- Opening Delimiter -

The rows are grouped in 4 ways, from coarse to fine. Each group lies inside one group of the grouping before and may be the whole of it. The rows also spread widely along 9 directions, which tell nothing about the answers.
(in the rows, 128 means zero)
Known rows, each followed by its group in each grouping:
[132 106 127  99 146  82 145  75 157 105  88 122 117 113 126 150 144 164
 155  86 108  80  97  97 136] => J_445 J_480 J_48 zeg
[152 111 172 151 123 158 138 119 157 143 121 145 116 156 121 145 132 156
 101 117 115 122 132 144  95] => J_974 J_589 J_992 pasas
[169 130 142 108 132  89 125 100 147  81 159  86 108 120 144 131 176 183
 164 115 105  74 189 118 135] => J_445 J_459 J_153 lus
[168 140 133 124 116 208 147 163 165  65 134 122 130 188 132 162 140 164
  95 151  89 115 125 110  70] => J_974 J_33 J_750 vug
[137 123 128 103 116 135 151 126 150  90 165 137 120 121 134 121 141 115
 153 126 111 105 180 102 135] => J_445 J_480 J_948 fura
[125 104 127 167  73 146 134 123 118 126 140 129 178 123 164 140 126  94
 145 123 154 153 164 175 130] => J_445 J_459 J_153 vak
[131 171 137  86 137  95 169 108 131 110 119 131 110 162 119 176 181 170
 158 114 111  60 114  94 148] => J_974 J_33 J_750 nusaz
[102 104 128 147 105 110 119  97 105 144 136  88 137 134 158 152 112  93
 136 146 187 144 147 171 137] => J_445 J_480 J_948 riv
[111 112 164  90 164  94 152  99 161 136 146 137  70 120  83 125 138 157
 105  80 134  96 179 101 171] => J_974 J_33 J_258 Kuv
[126 114 173 158  91 100 130 121 186 223 122 115  64 114 155 100 102 137
 163  67 150 162 112 150 142] => J_974 J_33 J_910 seb
[135 108 172 139 120 124 140 113 135 157 137 141 122 125 105 142 156 161
 109  98 129 111 184 148 127] => J_974 J_589 J_497 tadi
[157 156 133  88 128 126 166 127 161  81 146 150 121 143 130 148 171 148
 172 116  65  75 134  84 112] => J_445 J_480 J_48 rogi
[142 115 161 178  97 107 108  89 133 183 129 106 120 157 177 138 100 101
 153 135 140 127 105 173 102] => J_445 J_480 J_716 Geban
[199 110 160 158 111  97 105  96 154 122 154  73 101 128 173 103 140 164
 160 128 129  82 176 161 103] => J_974 J_589 J_992 pasas
[158 111 142 178  82 120 158  63 130 169  60 179 178 165 147 153 151 119
 153  77  96  53  72 161 102] => J_974 J_33 J_750 vug
[103  87 147 142 124 133 142 127 169 152 144 136  89 113 140 108  68  93
 129 120 175 174 137 143 152] => J_974 J_589 J_992 pasas
[161 103 177 141 120 153 134 138 203 145 145 140  70 122 131  95 111 154
 118  94 106 145 155 126 108] => J_974 J_589 J_992 pasas
[ 65 132 119 104 143 131 168 125 138 114 118 148 121 137 130 179 102 104
 138 130 159 161  89 112 165] => J_445 J_459 J_153 vak
[152 137 159 121 142 138 158 117 160 125 143 163 105 149 119 144 137 153
 133 121  87  85 134 114 115] => J_974 J_589 J_497 tadi
[ 93 142 130 131  97 196 168 160 128 132 140 180 160 169 123 180 122  76
 122 152 117 170 106 135 109] => J_445 J_480 J_48 zeg
[140 163 160 133 129 175 136 152 146 133 163 113  93 203 134 170 119 145
 103 171 117 122 124 137  90] => J_974 J_33 J_910 seb
[106 148 157 115 142 170 165 151 149 131 131 156  99 177 110 181 118 135
 106 148 132 147  96 117 122] => J_974 J_589 J_992 pasas
[113  94 134 133 139 167 136 107 144 108 115 128 131 156 126 165  97 114
  82 142 136 136 117 133 104] => J_445 J_480 J_948 riv
[118 136 152 126 124 127 141 108 127 127 173 153 124 147 134 144 130 104
 137 133 122 113 174 143 144] => J_445 J_459 J_153 vak
[138  92 118 169  86 164 154 121 168 141  97 154 142 132 161 119  83  92
 143 104 129 133  91 145 112] => J_974 J_33 J_910 seb
[126 101 116 145  64 144 141 168 122 103 121  73 164  89 156 137 160 151
 150 115 197 183 179 155 138] => J_974 J_589 J_992 pasas
[118  94 145 108 125 157 161 118 171 120  85 168 135 114  87 155 150 159
  98  67  94 135 120  98 116] => J_445 J_480 J_48 zeg

New rows, each followed by its group in each grouping:
[141 114 185 169  89 135 134 121 126 194 124 144 141 134 116 152 168 165
 113  89 126 131 169 176 108] => J_974 J_589 J_497 tadi
[149  90 167 151  98 104 132 110 168 164 134 120  97  90 141  92 137 151
 149  70 145 133 179 148 142] => J_974 J_589 J_992 pasas
[148 139 151 146  79 119 128 153 160 161 131  74  93 124 166 124 144 171
 170 101 148 152 134 140 124] => J_974 J_33 J_910 seb
[103  87 113 153 109 180 149 105 120 112 129 163 174 153 140 153  86  51
  99 154 146 136 134 158 112] => J_445 J_480 J_948 riv
[159 101 135 123 130 142 137 133 202  98  92  92  83 119 135 123 115 195
 121  89 117 123 106  95 110] => J_974 J_33 J_910 seb
[123  94 134 151 139 144 156  74 164 133 107 193 138 152 138 143  87  83
 128 112 101 102  91 138 124] => J_445 J_459 J_153 lus
[132 107 144 187  49 169 127 156 146 174 142 110 138 148 179 119  99  90
 139 128 168 187 139 188 106] => J_974 J_33 J_750 vug
[145 119 164 153 121 171 121 132 164 132 143 127 114 166 142 152 119 145
 106 131 107 147 133 151  89] => J_445 J_459 J_153 lus
[146 135 112 150  73 167 153 137 117 104 152 148 188 160 170 154 137  74
 170 156 111 117 137 153  91] => J_445 J_480 J_48 rogi
[185 114 167 155 107 125 103 111 161 124 196 102 105 136 167  94 136 136
 150 130 101 100 212 161 105] => J_445 J_459 J_153 lus
[136 121 153 127 136 131 159 115 191 145  98 154  81 132 134 135 103 145
 146  94 112 129  70 107 127] => J_974 J_589 J_992 pasas
[122 153 124 102 163 195 178 142 114  61 131 161 155 198  98 218 142 149
  85 184 100  88 110 105  92] => J_974 J_589 J_497 tadi
[143 134 148 151  92 144 130 118 116 125 107 117 173 151 140 182 180 169
 124 111 122 126 139 157 103] => J_445 J_459 J_153 vak
[153 101 117 152  88 127 141 118 113  99 117 104 181 110 147 145 160 150
 147 117 150 103 173 155 119] => J_974 J_589 J_497 tadi
[146 150 159 136  85 138 123 152 137 147 162  91 121 144 151 149 165 155
 151 133 118 149 160 147  99] => J_445 J_480 J_48 zeg
[ 97  97 164 157 119 143 134 103 130 169 157 159 129 150 128 141 100  85
 107 127 152 151 163 175 139] => J_445 J_459 J_153 lus
[146 147 121  94 113 121 170 116 149  88 150 161 132 126 137 130 165 121
 181 116  84  76 150  89 138] => J_445 J_480 J_948 fura
[150 117 166 158 131 110 107  82 139 148 140  99 109 163 158 150 126 145
 133 133 124 100 133 167 109] => J_445 J_459 J_153 lus
[126 158 157  80 156 132 160 143 159 111 156 124  69 162  99 156 151 182
 116 126 111  96 148  88 136] => J_974 J_33 J_910 seb
[ 89 118 148 121 149 165 164 131 142 130 112 156 114 165 105 181 101 123
  90 141 156 152  92 126 131] => J_974 J_589 J_992 pasas
[107 160 115 115 127 155 163 145 160 103 119 138 116 161 165 180  98 114
 164 148 121 158  48 104 129] => J_445 J_459 J_153 vak
[ 92 110 142 121 112 145 146 133 118 129 135 127 147 129 109 168 144 125
 106 122 154 160 161 140 131] => J_445 J_480 J_48 zeg
[ 76 118 173 128 132 159 155 122 146 170 160 199 115 147  93 152 112  92
  89 108 131 161 160 143 151] => J_445 J_459 J_153 vak
[ 90  82 111 124 135 156 145 128 163  89  84 109 131 117 130 165  98 145
 107 109 166 180  97 119 140] => J_445 J_459 J_153 lus
[120 181 151 116  95  92 154 119 134 181 168 147  93 145 162 139 146  98
 216 127 115 113 119 124 154] => J_445 J_480 J_948 fura
[120 140 155 144  98 123 123 124 112 163 184 105 115 156 157 146 128  93
 144 159 153 138 173 167 127] => J_445 J_480 J_948 riv
[114 168 155 107 161 114 152  94 130 129 171 160  98 186 132 173 121 109
 146 159 104  80 115 123 142] => J_445 J_459 J_153 vak
[113 134 168 109 139 152 176 126 173 157 123 189  88 156  88 148 131 140
 109  87  94 110 121 102 135] => J_974 J_33 J_910 seb
[192  81 149 196  75 134 145  76 167 157 125 191 159 120 171  78 112  77
 170  87  89  73 145 173 101] => J_974 J_589 J_992 pasas
[100 100 139 101 142 130 166  97 133 116 106 171 138 131  88 166 142 126
 100  99 122 106 138 102 142] => J_445 J_480 J_716 Geban
[121  70 149 143 133 149 128 112 179 136  73 107 106 122 110 141 103 169
  71  73 152 156 111 129 116] => J_974 J_33 J_258 Kuv
[139 112 118 109 101 137 163 125 171  99  88 136 137 106 138 141 149 154
 161  83 102 125 105  90 124] => J_445 J_480 J_948 fura
[120 141 135 110 116 172 170 151 149 103  78 131 135 170 104 195 166 187
  99 103 120 132  84  99 107] => J_974 J_33 J_750 vug
[123 181 130 120 111 139 163 166 140 133 147 116 107 161 163 177 122 134
 182 166 133 147  80 121 125] => J_974 J_589 J_497 tadi
[142  97 126 147  99 128 138 109 173 112 110 133 136 104 166 118 110 122
 161  90 123 137 124 132 129] => J_445 J_459 J_153 vak
[144 144 120 134 110 159 167 125 135 102  81 142 162 173 132 187 156 148
 132 117 103  93  72 120  97] => J_974 J_33 J_258 Kuv
[152 144 119 133 129 174 178 112 141  92 136 186 150 192 137 159 117  96
 135 155  78  53 100 117  97] => J_974 J_33 J_910 seb
[131 179 151 114 130  91 140 117 124 135 180 115  92 170 160 158 148 131
 189 156 118  97 134 136 144] => J_445 J_459 J_153 lus
[154 100 137 158 113 155 136  96 151 107 100 151 167 146 143 154 130 131
 117 107 100 106 118 146  96] => J_445 J_459 J_153 vak
[ 62 141 139  87 188 138 154 106 130 124 146 151  78 190 105 189  73  87
 100 180 150 130  80 102 148] => J_445 J_480 J_948 fura
[123  78 120 145 121 136 151  76 140 104  75 161 178 120 129 157 127 125
 118  82 122 105 115 137 128] => J_445 J_459 J_153 vak
[ 63 138 110 102 125 164 169 181 123  96 140 107 118 141 129 183 100 113
 128 173 208 202 115 119 160] => J_974 J_589 J_992 pasas
[125 102 162 126 123 105 140 104 192 160 140 151  77 101 136 100 113 131
 155  70 113 141 145 120 157] => J_445 J_459 J_153 lus
[123  62 138 150 119 136 128  91 162 133 127 146 133 112 135 109  88  88
 117 100 135 134 154 146 120] => J_445 J_480 J_48 rogi
[136 145 129 120  90 147 151 163 142 107 146  98 123 136 142 143 157 154
 148 125 138 132 162 123 126] => J_974 J_33 J_910 seb
[110 139 124 106 127 133 178 104 142 118 144 187 127 148 132 149 118  73
 158 133 103  97 114 106 145] => J_445 J_480 J_948 riv
[126 137 151 110 133 162 148 135 170 125 152 147  91 155 128 144 113 121
 119 136 101 137 126 106 115] => J_445 J_480 J_948 riv
[123  90 172 130 124 116 103 108 130 145 145  82 115 117 108 140 158 168
  89 105 157 143 205 157 122] => J_445 J_480 J_48 zeg
[125 103 133 137 121 134 157  94 159 120  78 161 148 134 129 159 134 144
 134  84 105 114  93 123 124] => J_445 J_459 J_153 lus
[103 148 148 120 113 155 187 143 137 147 140 194 126 155 117 159 130  98
 141 129 130 136 118 126 143] => J_974 J_589 J_992 pasas
[170 143 159 128 120 154 133 120 153 113 168 139 114 174 140 138 144 133
 134 150  72  83 154 123  85] => J_445 J_480 J_948 fura
[103 118 137 133  86 160 128 164 117 128 195 106 138 128 140 134 126  93
 122 160 168 186 208 163 129] => J_445 J_480 J_48 zeg
[149  91 142 200  47 160 115 139 145 155 188 130 156 120 195  86  98  61
 162 133 145 171 204 205 111] => J_445 J_459 J_153 lus
[142 132 183 136 141  98 138  67 161 167 133 174  98 153 124 140 137 140
 136  88  80  76 129 135 131] => J_445 J_459 J_153 vak
[135 126 164 142 119 128 147 123 167 166 129 147  98 133 132 136 122 147
 143 106 117 132 120 132 124] => J_974 J_589 J_497 tadi
[127 137 144 117 120 151 169 125 178 125 113 186 120 134 125 152 136 141
 144  88  80 130 102  99 128] => J_445 J_459 J_153 vak
[116 136 158 122 157  82 154  52 145 160 117 177 106 156 130 158 121 117
 152 101  98  67  88 127 152] => J_445 J_459 J_153 vak
[132  87 160 142  98 143 117 135 152 135 131 100 130 109 123 131 149 155
 107  93 141 164 189 147 108] => J_445 J_480 J_48 rogi
[135  89 153 164 120 137 127  95 144 156 129 124 117 152 139 126  94 113
 107 121 148 108 144 166 114] => J_974 J_33 J_910 seb
[116 151 136 158 116 180 143 149 108 128 113 108 144 203 156 211 108 120
 119 193 164 156  61 165  90] => J_974 J_589 J_992 pasas
[103  14 111 144 160 122 150  60 194 109  78 162 109  82 126  86  23  79
 104  85 171 126 108 124 159] => J_974 J_589 J_992 pasas
[133 116 132 147  78 165 156 173 176 142 135 137 124 104 153 119 110 126
 158 106 134 186 132 132 122] => J_974 J_589 J_497 tadi
[146 102 138 176  85 184 149 142 150 136 149 168 160 136 148 122 103  88
 128 134 119 141 158 165  99] => J_974 J_589 J_497 tadi
[114  73 132 143  95 151 136 127 152 128 114 125 146 101 135 130 112 113
 112 100 156 173 152 135 124] => J_445 J_480 J_716 Geban
[ 73 137 146 116  84 173 145 191 119 131 156 109 143 122 118 180 161 149
 108 123 181 227 188 145 149] => J_445 J_459 J_153 vak
[156 120 143 141 113 150 115 133 148  95 122  75 133 148 152 166 154 189
 121 130 125 138 139 141  91] => J_445 J_459 J_153 lus
[106 146 141  97 130 108 167 110 142 119 141 162 120 123 119 156 160 138
 156  95 114 109 148 105 166] => J_445 J_459 J_153 vak
[111 142 141 151  99 175 168 161 162 167  89 158 128 153 141 180 108 135
 141 118 125 182  40 127 105] => J_974 J_589 J_497 tadi
[122 140 138 123  91 129 157 131 122 133 120 139 151 133 133 167 166 134
 152 113 123 129 131 123 126] => J_445 J_480 J_716 Geban
[121  92 169 100 141  74 132  94 198 162  91 111  57  81 107 120 137 194
 138  40 119 140 115  93 150] => J_445 J_480 J_48 zeg
[121 160 136 126 122 158 161 165 166 131 204 146  74 164 171 121  63  61
 174 190 142 158 114 125 135] => J_974 J_589 J_992 pasas
[120 161 130 101 122 139 170 128 113 105 161 164 146 167 123 178 161 104
 154 148  99  89 143 116 124] => J_445 J_480 J_48 rogi
[112 124 129 140 121 193 153 137 151 107 155 175 143 166 143 155  86  75
 112 154 117 153 121 137 114] => J_445 J_459 J_153 vak
[123  76 169 115 135 123 107 128 181 133 139  78  73  95 105 116 128 182
  90  80 148 172 195 123 123] => J_445 J_480 J_48 rogi
[119 108 138 116 146 139 151 104 173 118  73 139 115 145 115 171 121 155
 116  95 107 124  62 100 104] => J_445 J_480 J_48 rogi
[131 121 101 119 118 189 169 164 153  56 110 128 147 144 142 166 119 135
 126 149 138 150 100 107 109] => J_974 J_589 J_992 pasas
[151 121 116 138  68 203 145 179 149  78 151 122 171 133 150 142 147 121
 132 141 105 166 165 134  83] => J_445 J_480 J_48 zeg
[141 161 148 115 144 136 135 135 159 105 207 120  75 177 164 138 104 112
 159 180 105 115 140 123 122] => J_445 J_459 J_153 lus
[182  94 157 160 122 149 126  92 201 141 109 150 108 147 157 113  86 125
 131 103  70 103  84 123  71] => J_445 J_480 J_716 Geban
[118 135 146 121 116 137 168 128 161 149 125 161 108 146 118 143 130 124
 137  95 117 126 109 116 138] => J_974 J_33 J_258 Kuv
[123 127 134 103 120 149 149 148 144  83 164 126 129 126 123 148 161 150
 128 124 122 135 194 114 140] => J_445 J_459 J_153 lus
[118  59 168 153 111 138 118 105 151 145 175 140 125  99 118  93 118 109
  92  93 149 151 248 173 143] => J_445 J_459 J_153 lus
[114 124  98  92 130 176 158 162 148  47 118 105 143 141 127 181 131 145
 120 148 132 152 110  91 108] => J_445 J_480 J_48 rogi
[166 132 148 135 109 157 133 137 172 118 134 119 111 152 155 141 123 145
 141 130  93 132 110 113  84] => J_445 J_480 J_716 Geban
[137 137 138 120  77 189 167 173 123  98 173 154 163 149 110 143 185 130
 111 124 119 127 222 136 118] => J_974 J_33 J_750 vug
[144 130 147 143 117 150 119 110 121 124 135 108 135 175 146 169 136 135
 120 156 124 108 128 148  88] => J_445 J_480 J_948 fura
[115 100 162  95 143 158 174 137 204 134  73 166  85 112  62 145 146 208
  78  36  98 133 122  72 132] => J_974 J_33 J_910 seb
[ 82  73 114 123 118 166 183 110 160 124  84 204 162 111 100 148  98  78
 106  87 126 154  95 112 137] => J_445 J_480 J_48 zeg
[163 161 121 125  83 121 155 145 134 107 130 102 140 137 160 148 180 159
 183 112 118  99 133 122 125] => J_974 J_33 J_258 Kuv
[100 107 147 100 153  83 141  96 178 126 141 124  69  95 129 119 105 139
 149  88 145 136 143 102 179] => J_445 J_459 J_153 vak
[135 116 115 114 153 173 113 163 171  37 184  52  90 153 168 140  77 140
 113 196 150 169 152 117 108] => J_445 J_459 J_153 lus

- Closing Delimiter -

What to produce —
Go through the listing above and return each line where the word "followed" occurs.

Output below —
Known rows, each followed by its group in each grouping:
New rows, each followed by its group in each grouping:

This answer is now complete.